§ **Activity**: Reproduce each of the entries that follow, exactly.

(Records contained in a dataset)
□ □ □ □ □ □ □

In the rows, zero is written as 128.
Each path is a new rotation, seen through one point. The rows after it are directions, each followed by how far the rotation turns it, in degrees a step (0 if it stays put).
Each turn is a multiple of 5 degrees from 10 to 175, or 0.
Each row of a path follows its step; steps can be skipped.
Path 1:
step 6: 152, 142, 94, 127, 121, 131, 116, 133, 133, 151, 130, 152, 110, 135, 162, 124, 95, 140, 159, 80, 139, 132, 145, 148, 118, 144, 113, 142, 134, 96, 160, 125, 71, 153, 115, 169, 154, 150, 120, 112, 127, 160, 146, 100, 92, 121, 145, 134, 90, 121, 131, 109, 152, 81, 194, 147, 147, 164, 102, 156, 153, 128
step 7: 100, 152, 109, 139, 127, 120, 94, 113, 136, 150, 153, 190, 181, 100, 99, 166, 180, 94, 103, 122, 104, 82, 80, 131, 110, 125, 100, 137, 122, 116, 135, 143, 158, 112, 115, 126, 105, 109, 121, 119, 155, 127, 88, 99, 87, 108, 120, 105, 138, 132, 117, 105, 130, 112, 167, 141, 126, 103, 136, 154, 128, 109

□ □ □ □ □ □ □

§ **Result**:
In the rows, zero is written as 128.
Each path is a new rotation, seen through one point. The rows after it are directions, each followed by how far the rotation turns it, in degrees a step (0 if it stays put).
Each turn is a multiple of 5 degrees from 10 to 175, or 0.
Each row of a path follows its step; steps can be skipped.
Path 1:
step 6: 152, 142, 94, 127, 121, 131, 116, 133, 133, 151, 130, 152, 110, 135, 162, 124, 95, 140, 159, 80, 139, 132, 145, 148, 118, 144, 113, 142, 134, 96, 160, 125, 71, 153, 115, 169, 154, 150, 120, 112, 127, 160, 146, 100, 92, 121, 145, 134, 90, 121, 131, 109, 152, 81, 194, 147, 147, 164, 102, 156, 153, 128
step 7: 100, 152, 109, 139, 127, 120, 94, 113, 136, 150, 153, 190, 181, 100, 99, 166, 180, 94, 103, 122, 104, 82, 80, 131, 110, 125, 100, 137, 122, 116, 135, 143, 158, 112, 115, 126, 105, 109, 121, 119, 155, 127, 88, 99, 87, 108, 120, 105, 138, 132, 117, 105, 130, 112, 167, 141, 126, 103, 136, 154, 128, 109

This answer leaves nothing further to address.